━━━━━ Provided data

Each row is a point. The points of each table are mixes of a few directions, plus a little noise. How many directions does each table use, and how many do they share? Where both have some left over, give the other angles between the two spaces (their principal angles), to ten degrees, smallest first.

First (6 x 3):
[[ 0.97 -0.80  0.06]
 [-0.17  0.46  0.23]
 [-0.56  0.32 -0.14]
 [-0.10 -0.48 -0.45]
 [ 0.09 -0.07  0.01]
 [-0.22  0.57  0.29]]
Second (4 x 3):
[[-0.34 -0.64 -0.75]
 [-0.13  0.26  0.11]
 [ 0.70  0.06  0.55]
 [-0.23  0.32  0.09]]
Directions: first 2, second 2, shared 2

First (9 x 6):
[[-0.64 -0.18  0.69  0.32 -0.60 -0.09]
 [-0.03 -0.01  0.03  0.01 -0.02  0.00]
 [-0.75 -0.21  0.82  0.38 -0.71 -0.10]
 [ 0.45  0.12 -0.49 -0.23  0.42  0.06]
 [-0.21 -0.06  0.23  0.11 -0.20 -0.03]
 [-0.30 -0.08  0.32  0.15 -0.28 -0.04]
 [ 0.87  0.24 -0.95 -0.44  0.82  0.11]
 [-0.24 -0.06  0.26  0.12 -0.23 -0.04]
 [ 0.84  0.23 -0.92 -0.43  0.80  0.11]]
Second (7 x 6):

━━━━━━━━━━

Your assignment: Give all the entries again exactly; leave none out.

Result of this task:
Each row is a point. The points of each table are mixes of a few directions, plus a little noise. How many directions does each table use, and how many do they share? Where both have some left over, give the other angles between the two spaces (their principal angles), to ten degrees, smallest first.

First (6 x 3):
[[ 0.97 -0.80  0.06]
 [-0.17  0.46  0.23]
 [-0.56  0.32 -0.14]
 [-0.10 -0.48 -0.45]
 [ 0.09 -0.07  0.01]
 [-0.22  0.57  0.29]]
Second (4 x 3):
[[-0.34 -0.64 -0.75]
 [-0.13  0.26  0.11]
 [ 0.70  0.06  0.55]
 [-0.23  0.32  0.09]]
Directions: first 2, second 2, shared 2

First (9 x 6):
[[-0.64 -0.18  0.69  0.32 -0.60 -0.09]
 [-0.03 -0.01  0.03  0.01 -0.02  0.00]
 [-0.75 -0.21  0.82  0.38 -0.71 -0.10]
 [ 0.45  0.12 -0.49 -0.23  0.42  0.06]
 [-0.21 -0.06  0.23  0.11 -0.20 -0.03]
 [-0.30 -0.08  0.32  0.15 -0.28 -0.04]
 [ 0.87  0.24 -0.95 -0.44  0.82  0.11]
 [-0.24 -0.06  0.26  0.12 -0.23 -0.04]
 [ 0.84  0.23 -0.92 -0.43  0.80  0.11]]
Second (7 x 6):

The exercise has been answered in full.